• Task directions: Every entry has to be restated word for word.

• Data under study:
Below is a small trained network, with its code and all its weights. Each question gives an input and a target symbol and asks what happens when units are switched off, that is, made to give their printed mean instead of their output.

import numpy as np


def w(rows, s, z=0):
    codes = np.array(rows[::2]) - 128.0
    scale = np.full(codes.shape[1], s)
    scale[-1] = z or s
    return codes * scale


def norm(h):
    return h / np.sqrt((h * h).mean(-1, keepdims=True) + 1e-5)


def f(y):
    return y / 2 * (1 + np.tanh(0.7978845608 * (y + 0.044715 * y**3)))


def softmax(a):
    e = np.exp(a - a.max(-1, keepdims=True))
    return e / e.sum(-1, keepdims=True)


def log_softmax(a):
    a = a - a.max(-1, keepdims=True)
    return a - np.log(np.exp(a).sum(-1, keepdims=True))


def net(x, mask):
    ids = ['αβδεηθμξπτφψω'.index(c) for c in x.split()]
    T = len(ids)
    res = E[ids] + P[:T]
    u = 0
    for l in range(2):
        r = norm(res)
        for j in range(3):
            rows = slice(4 * j, 4 * j + 4)
            q, k, v = (r @ M[l][rows].T for M in (Q, K, V))
            z = softmax(np.where(np.tri(T) > 0, q @ k.T / 4**0.5, -1e9)) @ v
            o = O[l][rows]
            res = res + np.where(mask[u + j], z, o[:, -1]) @ o[:, :-1]
        u += 3
        y = f(norm(res) @ A[l][:, :-1].T + A[l][:, -1])
        res = res + np.where(mask[u : u + 4], y, B[l][:, -1]) @ B[l][:, :-1]
        u += 4
    return log_softmax(norm(res)[-1] @ U[:, :-1].T + U[:, -1])


Q, K, V, O, A, B = {}, {}, {}, {}, {}, {}
E = w([
[80,120,118,134,115],'α',
[132,152,116,162,191],'β',
[107,85,25,43,151],'δ',
[119,26,222,146,196],'ε',
[246,177,144,175,153],'η',
[23,133,228,122,150],'θ',
[130,148,156,89,184],'μ',
[120,77,174,85,57],'ξ',
[121,131,113,94,101],'π',
[76,232,183,97,123],'τ',
[111,92,146,92,116],'φ',
[52,118,89,192,131],'ψ',
[170,100,118,169,92],'ω',
],0.011)
P = w([
[115,122,129,58,158],'0',
[49,30,19,182,62],'1',
[150,183,108,85,220],'2',
[162,176,115,98,212],'3',
[72,33,2,185,53],'4',
[162,197,113,101,230],'5',
],0.0035)
Q[0] = w([
[191,106,242,168,209],'L0H0',
[15,134,181,143,130],'L0H0',
[141,78,1,121,139],'L0H0',
[88,171,155,124,168],'L0H0',
[116,191,131,2,113],'L0H1',
[238,66,243,163,151],'L0H1',
[221,48,23,219,91],'L0H1',
[47,63,70,216,219],'L0H1',
[208,71,165,166,98],'L0H2',
[83,17,35,137,32],'L0H2',
[208,188,124,113,72],'L0H2',
[174,171,104,122,179],'L0H2',
],0.0067)
K[0] = w([
[174,219,153,138,72],'L0H0',
[65,138,147,147,135],'L0H0',
[176,99,71,123,191],'L0H0',
[69,179,131,125,111],'L0H0',
[115,156,125,3,101],'L0H1',
[211,54,225,166,81],'L0H1',
[249,141,36,225,157],'L0H1',
[39,43,71,203,177],'L0H1',
[205,130,193,129,119],'L0H2',
[119,239,113,121,25],'L0H2',
[217,133,66,131,144],'L0H2',
[128,105,111,36,172],'L0H2',
],0.0076)
V[0] = w([
[119,56,65,183,71],'L0H0',
[126,17,81,37,158],'L0H0',
[188,101,47,97,154],'L0H0',
[248,190,201,157,181],'L0H0',
[94,130,177,42,58],'L0H1',
[153,154,94,39,81],'L0H1',
[14,98,150,2,91],'L0H1',
[153,100,211,131,168],'L0H1',
[136,141,201,139,218],'L0H2',
[132,88,62,163,189],'L0H2',
[175,18,76,82,127],'L0H2',
[168,99,110,98,65],'L0H2',
],0.0036)
O[0] = w([
[160,120,105,21,32,117],'L0H0',
[3,172,68,133,20,201],'L0H0',
[36,218,84,77,132,115],'L0H0',
[89,105,122,106,251,16],'L0H0',
[122,68,222,57,152,137],'L0H1',
[169,98,238,87,178,104],'L0H1',
[141,15,122,55,155,253],'L0H1',
[226,165,87,148,183,109],'L0H1',
[179,176,157,56,7,136],'L0H2',
[167,20,186,57,103,167],'L0H2',
[187,58,164,173,158,137],'L0H2',
[132,142,155,186,205,81],'L0H2',
],0.0026,0.0028)
A[0] = w([
[125,90,179,51,187,127],'L0N0',
[143,25,163,130,41,3],'L0N1',
[208,1,43,86,159,248],'L0N2',
[89,72,107,97,57,22],'L0N3',
],0.0056,0.0026)
B[0] = w([
[244,82,116,232,50,209],'L0N0',
[108,132,26,202,182,157],'L0N1',
[4,117,52,125,87,254],'L0N2',
[254,144,177,150,217,179],'L0N3',
],0.0045,0.0035)
Q[1] = w([
[75,148,20,123,128],'L1H0',
[113,132,239,80,106],'L1H0',
[40,135,209,103,126],'L1H0',
[189,138,238,123,125],'L1H0',
[215,176,141,96,156],'L1H1',
[136,81,136,196,97],'L1H1',
[12,85,161,74,96],'L1H1',
[230,163,131,126,182],'L1H1',
[139,153,171,73,55],'L1H2',
[222,97,116,164,104],'L1H2',
[101,82,200,88,136],'L1H2',
[178,170,153,41,156],'L1H2',
],0.011)
K[1] = w([
[60,178,8,87,122],'L1H0',
[101,64,254,121,73],'L1H0',
[29,95,220,70,116],'L1H0',
[190,131,235,134,119],'L1H0',
[203,221,177,129,177],'L1H1',
[157,35,133,228,77],'L1H1',
[24,83,120,46,93],'L1H1',
[218,191,133,158,189],'L1H1',
[143,149,174,38,41],'L1H2',
[244,93,128,157,82],'L1H2',
[53,65,134,80,72],'L1H2',
[127,147,14,54,57],'L1H2',
],0.0093)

• Answer for the task:
Below is a small trained network, with its code and all its weights. Each question gives an input and a target symbol and asks what happens when units are switched off, that is, made to give their printed mean instead of their output.

import numpy as np


def w(rows, s, z=0):
    codes = np.array(rows[::2]) - 128.0
    scale = np.full(codes.shape[1], s)
    scale[-1] = z or s
    return codes * scale


def norm(h):
    return h / np.sqrt((h * h).mean(-1, keepdims=True) + 1e-5)


def f(y):
    return y / 2 * (1 + np.tanh(0.7978845608 * (y + 0.044715 * y**3)))


def softmax(a):
    e = np.exp(a - a.max(-1, keepdims=True))
    return e / e.sum(-1, keepdims=True)


def log_softmax(a):
    a = a - a.max(-1, keepdims=True)
    return a - np.log(np.exp(a).sum(-1, keepdims=True))


def net(x, mask):
    ids = ['αβδεηθμξπτφψω'.index(c) for c in x.split()]
    T = len(ids)
    res = E[ids] + P[:T]
    u = 0
    for l in range(2):
        r = norm(res)
        for j in range(3):
            rows = slice(4 * j, 4 * j + 4)
            q, k, v = (r @ M[l][rows].T for M in (Q, K, V))
            z = softmax(np.where(np.tri(T) > 0, q @ k.T / 4**0.5, -1e9)) @ v
            o = O[l][rows]
            res = res + np.where(mask[u + j], z, o[:, -1]) @ o[:, :-1]
        u += 3
        y = f(norm(res) @ A[l][:, :-1].T + A[l][:, -1])
        res = res + np.where(mask[u : u + 4], y, B[l][:, -1]) @ B[l][:, :-1]
        u += 4
    return log_softmax(norm(res)[-1] @ U[:, :-1].T + U[:, -1])


Q, K, V, O, A, B = {}, {}, {}, {}, {}, {}
E = w([
[80,120,118,134,115],'α',
[132,152,116,162,191],'β',
[107,85,25,43,151],'δ',
[119,26,222,146,196],'ε',
[246,177,144,175,153],'η',
[23,133,228,122,150],'θ',
[130,148,156,89,184],'μ',
[120,77,174,85,57],'ξ',
[121,131,113,94,101],'π',
[76,232,183,97,123],'τ',
[111,92,146,92,116],'φ',
[52,118,89,192,131],'ψ',
[170,100,118,169,92],'ω',
],0.011)
P = w([
[115,122,129,58,158],'0',
[49,30,19,182,62],'1',
[150,183,108,85,220],'2',
[162,176,115,98,212],'3',
[72,33,2,185,53],'4',
[162,197,113,101,230],'5',
],0.0035)
Q[0] = w([
[191,106,242,168,209],'L0H0',
[15,134,181,143,130],'L0H0',
[141,78,1,121,139],'L0H0',
[88,171,155,124,168],'L0H0',
[116,191,131,2,113],'L0H1',
[238,66,243,163,151],'L0H1',
[221,48,23,219,91],'L0H1',
[47,63,70,216,219],'L0H1',
[208,71,165,166,98],'L0H2',
[83,17,35,137,32],'L0H2',
[208,188,124,113,72],'L0H2',
[174,171,104,122,179],'L0H2',
],0.0067)
K[0] = w([
[174,219,153,138,72],'L0H0',
[65,138,147,147,135],'L0H0',
[176,99,71,123,191],'L0H0',
[69,179,131,125,111],'L0H0',
[115,156,125,3,101],'L0H1',
[211,54,225,166,81],'L0H1',
[249,141,36,225,157],'L0H1',
[39,43,71,203,177],'L0H1',
[205,130,193,129,119],'L0H2',
[119,239,113,121,25],'L0H2',
[217,133,66,131,144],'L0H2',
[128,105,111,36,172],'L0H2',
],0.0076)
V[0] = w([
[119,56,65,183,71],'L0H0',
[126,17,81,37,158],'L0H0',
[188,101,47,97,154],'L0H0',
[248,190,201,157,181],'L0H0',
[94,130,177,42,58],'L0H1',
[153,154,94,39,81],'L0H1',
[14,98,150,2,91],'L0H1',
[153,100,211,131,168],'L0H1',
[136,141,201,139,218],'L0H2',
[132,88,62,163,189],'L0H2',
[175,18,76,82,127],'L0H2',
[168,99,110,98,65],'L0H2',
],0.0036)
O[0] = w([
[160,120,105,21,32,117],'L0H0',
[3,172,68,133,20,201],'L0H0',
[36,218,84,77,132,115],'L0H0',
[89,105,122,106,251,16],'L0H0',
[122,68,222,57,152,137],'L0H1',
[169,98,238,87,178,104],'L0H1',
[141,15,122,55,155,253],'L0H1',
[226,165,87,148,183,109],'L0H1',
[179,176,157,56,7,136],'L0H2',
[167,20,186,57,103,167],'L0H2',
[187,58,164,173,158,137],'L0H2',
[132,142,155,186,205,81],'L0H2',
],0.0026,0.0028)
A[0] = w([
[125,90,179,51,187,127],'L0N0',
[143,25,163,130,41,3],'L0N1',
[208,1,43,86,159,248],'L0N2',
[89,72,107,97,57,22],'L0N3',
],0.0056,0.0026)
B[0] = w([
[244,82,116,232,50,209],'L0N0',
[108,132,26,202,182,157],'L0N1',
[4,117,52,125,87,254],'L0N2',
[254,144,177,150,217,179],'L0N3',
],0.0045,0.0035)
Q[1] = w([
[75,148,20,123,128],'L1H0',
[113,132,239,80,106],'L1H0',
[40,135,209,103,126],'L1H0',
[189,138,238,123,125],'L1H0',
[215,176,141,96,156],'L1H1',
[136,81,136,196,97],'L1H1',
[12,85,161,74,96],'L1H1',
[230,163,131,126,182],'L1H1',
[139,153,171,73,55],'L1H2',
[222,97,116,164,104],'L1H2',
[101,82,200,88,136],'L1H2',
[178,170,153,41,156],'L1H2',
],0.011)
K[1] = w([
[60,178,8,87,122],'L1H0',
[101,64,254,121,73],'L1H0',
[29,95,220,70,116],'L1H0',
[190,131,235,134,119],'L1H0',
[203,221,177,129,177],'L1H1',
[157,35,133,228,77],'L1H1',
[24,83,120,46,93],'L1H1',
[218,191,133,158,189],'L1H1',
[143,149,174,38,41],'L1H2',
[244,93,128,157,82],'L1H2',
[53,65,134,80,72],'L1H2',
[127,147,14,54,57],'L1H2',
],0.0093)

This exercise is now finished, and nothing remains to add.